Could you set down every entry exactly as it appears?

— Data —
##############################
Below is a small trained network, with its code and all its weights. Each question gives an input and a class and asks what happens when units are switched off, that is, made to give their printed mean instead of their output.

import numpy as np


def w(rows, s, z=0):
    codes = np.array(rows[::2]) - 128.0
    scale = np.full(codes.shape[1], s)
    scale[-1] = z or s
    return codes * scale


def f(y):
    return np.maximum(y, 0)


def log_softmax(a):
    a = a - a.max(-1, keepdims=True)
    return a - np.log(np.exp(a).sum(-1, keepdims=True))


def net(x, mask):
    res = np.array(x, float).reshape(1, 3) / 4 @ E
    y = f(res @ A[0][:, :-1].T + A[0][:, -1])
    res = res + np.where(mask, y, B[0][:, -1]) @ B[0][:, :-1]
    return log_softmax(res[-1] @ U[:, :-1].T + U[:, -1])


A, B = {}, {}
E = w([
[101,23,42,167],'x0',
[111,94,123,35],'x1',
[6,89,212,101],'x2',
],0.013)
A[0] = w([
[97,77,78,178,190],'N0',
[92,139,200,111,169],'N1',
[141,160,181,51,169],'N2',
[123,130,118,88,101],'N3',
[95,59,130,127,140],'N4',
[51,111,150,91,39],'N5',
[205,169,120,118,251],'N6',
[150,160,145,6,156],'N7',
[123,64,140,154,152],'N8',
[82,114,242,119,169],'N9',
[88,80,107,99,193],'N10',
],0.022,0.011)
##############################
— The completed task —
Below is a small trained network, with its code and all its weights. Each question gives an input and a class and asks what happens when units are switched off, that is, made to give their printed mean instead of their output.

import numpy as np


def w(rows, s, z=0):
    codes = np.array(rows[::2]) - 128.0
    scale = np.full(codes.shape[1], s)
    scale[-1] = z or s
    return codes * scale


def f(y):
    return np.maximum(y, 0)


def log_softmax(a):
    a = a - a.max(-1, keepdims=True)
    return a - np.log(np.exp(a).sum(-1, keepdims=True))


def net(x, mask):
    res = np.array(x, float).reshape(1, 3) / 4 @ E
    y = f(res @ A[0][:, :-1].T + A[0][:, -1])
    res = res + np.where(mask, y, B[0][:, -1]) @ B[0][:, :-1]
    return log_softmax(res[-1] @ U[:, :-1].T + U[:, -1])


A, B = {}, {}
E = w([
[101,23,42,167],'x0',
[111,94,123,35],'x1',
[6,89,212,101],'x2',
],0.013)
A[0] = w([
[97,77,78,178,190],'N0',
[92,139,200,111,169],'N1',
[141,160,181,51,169],'N2',
[123,130,118,88,101],'N3',
[95,59,130,127,140],'N4',
[51,111,150,91,39],'N5',
[205,169,120,118,251],'N6',
[150,160,145,6,156],'N7',
[123,64,140,154,152],'N8',
[82,114,242,119,169],'N9',
[88,80,107,99,193],'N10',
],0.022,0.011)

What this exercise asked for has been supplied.